=== Section Start ===

Every row gives one point. The ring and each string are closed loops that go straight from each point to the next, and from the last back to the first. Before rounding, they use only three directions, however many columns there are. How many times does the string pass through the ring? Passing back the other way cancels.
(in the rows, 128 means zero)

Ring (6 x 4):
[[107 113  86  77]
 [ 99 151  93  82]
 [133 176 121 130]
 [172 144 134 166]
 [135 111 130 149]
 [ 98  92 108 106]]
String (26 x 4):
[[203 127 143 190]
 [213 148 147 198]
 [201 144 129 169]
 [144 137 116 130]
 [128 148 118 127]
 [124 154 118 125]
 [105 183 125 124]
 [133 204 129 139]
 [174 178 124 150]
 [157 146 118 137]
 [136 144 119 131]
 [161 137 120 143]
 [135 138 121 134]
 [116 137 121 127]
 [119 132 133 145]
 [126 110 143 163]
 [122  92 136 154]
 [148 100 117 136]
 [133 121 112 123]
 [ 86 116 119 114]
 [ 63  97 124 114]
 [115  85 121 131]
 [152  95 118 139]
 [129 120 117 128]
 [103 125 132 139]
 [166 118 149 185]]
Times through: 4

Ring (10 x 9):
[[153 143 174 151 114 114 165 149 161]
 [163 149 141 144 108 135 165 154 160]
 [160 149 122 138 104 148 158 151 155]
 [136 137 105 129  99 163 133 135 139]
 [118 129 106 126 101 160 116 126 130]
 [ 92 121 119 125 118 136  90 118 121]
 [ 85 120 137 129 133 110  83 119 122]
 [ 91 122 169 139 140  87  96 125 131]
 [103 125 186 145 136  84 115 129 140]
 [130 133 195 152 123  95 148 138 154]]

=== Section End ===

▶ **WHAT IS NEEDED**:
Each line in the material above that mentions the word "through" must be copied.

▶ **WRITTEN ANSWER**:
Every row gives one point. The ring and each string are closed loops that go straight from each point to the next, and from the last back to the first. Before rounding, they use only three directions, however many columns there are. How many times does the string pass through the ring? Passing back the other way cancels.
Times through: 4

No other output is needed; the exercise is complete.